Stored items
Start of Block

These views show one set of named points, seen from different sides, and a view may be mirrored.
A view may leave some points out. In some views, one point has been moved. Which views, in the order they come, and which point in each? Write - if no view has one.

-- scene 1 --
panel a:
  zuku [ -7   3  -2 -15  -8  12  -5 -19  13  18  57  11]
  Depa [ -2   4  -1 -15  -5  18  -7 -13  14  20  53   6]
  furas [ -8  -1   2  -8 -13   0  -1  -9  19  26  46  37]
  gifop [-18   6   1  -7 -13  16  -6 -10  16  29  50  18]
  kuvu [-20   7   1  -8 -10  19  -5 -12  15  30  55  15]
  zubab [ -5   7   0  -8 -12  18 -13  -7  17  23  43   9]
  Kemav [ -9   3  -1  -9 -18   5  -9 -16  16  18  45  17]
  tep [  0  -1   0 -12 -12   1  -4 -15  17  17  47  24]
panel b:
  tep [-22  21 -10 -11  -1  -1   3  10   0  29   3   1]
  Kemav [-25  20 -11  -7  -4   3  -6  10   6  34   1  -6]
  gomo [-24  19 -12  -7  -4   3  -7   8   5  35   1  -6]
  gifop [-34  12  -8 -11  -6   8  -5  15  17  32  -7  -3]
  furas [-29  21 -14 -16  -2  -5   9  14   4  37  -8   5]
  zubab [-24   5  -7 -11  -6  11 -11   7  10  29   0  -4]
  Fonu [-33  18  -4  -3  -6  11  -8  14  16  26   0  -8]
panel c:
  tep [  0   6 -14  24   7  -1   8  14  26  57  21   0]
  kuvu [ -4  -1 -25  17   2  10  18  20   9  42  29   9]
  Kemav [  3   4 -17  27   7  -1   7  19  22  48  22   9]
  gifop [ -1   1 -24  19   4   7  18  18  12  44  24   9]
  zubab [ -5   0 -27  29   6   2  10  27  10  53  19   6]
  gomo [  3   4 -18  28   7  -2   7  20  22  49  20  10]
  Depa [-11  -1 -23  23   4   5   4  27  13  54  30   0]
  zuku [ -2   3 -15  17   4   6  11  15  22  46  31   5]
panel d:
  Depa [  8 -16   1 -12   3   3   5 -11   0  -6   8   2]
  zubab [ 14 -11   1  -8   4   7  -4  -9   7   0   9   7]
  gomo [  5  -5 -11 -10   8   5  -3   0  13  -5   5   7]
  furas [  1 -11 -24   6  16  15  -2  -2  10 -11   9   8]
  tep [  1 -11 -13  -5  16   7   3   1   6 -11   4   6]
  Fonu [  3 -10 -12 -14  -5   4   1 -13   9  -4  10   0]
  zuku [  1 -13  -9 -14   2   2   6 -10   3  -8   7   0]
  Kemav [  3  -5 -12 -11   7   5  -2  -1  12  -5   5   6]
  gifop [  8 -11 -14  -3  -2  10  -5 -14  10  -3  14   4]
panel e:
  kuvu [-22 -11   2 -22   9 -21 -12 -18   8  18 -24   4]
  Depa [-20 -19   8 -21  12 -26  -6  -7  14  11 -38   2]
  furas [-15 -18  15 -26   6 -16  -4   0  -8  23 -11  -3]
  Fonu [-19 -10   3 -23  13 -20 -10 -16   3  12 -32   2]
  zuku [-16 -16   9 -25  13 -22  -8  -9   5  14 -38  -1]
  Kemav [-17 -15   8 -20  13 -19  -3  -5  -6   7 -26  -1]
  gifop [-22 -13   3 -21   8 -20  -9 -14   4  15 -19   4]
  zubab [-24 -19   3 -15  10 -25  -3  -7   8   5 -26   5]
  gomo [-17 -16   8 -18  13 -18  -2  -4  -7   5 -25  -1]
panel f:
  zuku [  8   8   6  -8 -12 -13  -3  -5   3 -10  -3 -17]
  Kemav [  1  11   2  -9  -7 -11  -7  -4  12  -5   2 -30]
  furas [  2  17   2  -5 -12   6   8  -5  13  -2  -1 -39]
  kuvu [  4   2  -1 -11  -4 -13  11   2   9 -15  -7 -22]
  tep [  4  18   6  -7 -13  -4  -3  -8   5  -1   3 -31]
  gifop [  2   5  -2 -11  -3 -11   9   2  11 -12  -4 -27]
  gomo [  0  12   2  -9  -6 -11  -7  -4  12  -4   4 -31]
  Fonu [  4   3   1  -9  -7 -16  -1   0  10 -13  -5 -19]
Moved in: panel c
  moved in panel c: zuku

End of Block

WHAT TO PRODUCE:
What lines above contain "furas"? Copy them out.

ANSWER SECTION:
  furas [ -8  -1   2  -8 -13   0  -1  -9  19  26  46  37]
  furas [-29  21 -14 -16  -2  -5   9  14   4  37  -8   5]
  furas [  1 -11 -24   6  16  15  -2  -2  10 -11   9   8]
  furas [-15 -18  15 -26   6 -16  -4   0  -8  23 -11  -3]
  furas [  2  17   2  -5 -12   6   8  -5  13  -2  -1 -39]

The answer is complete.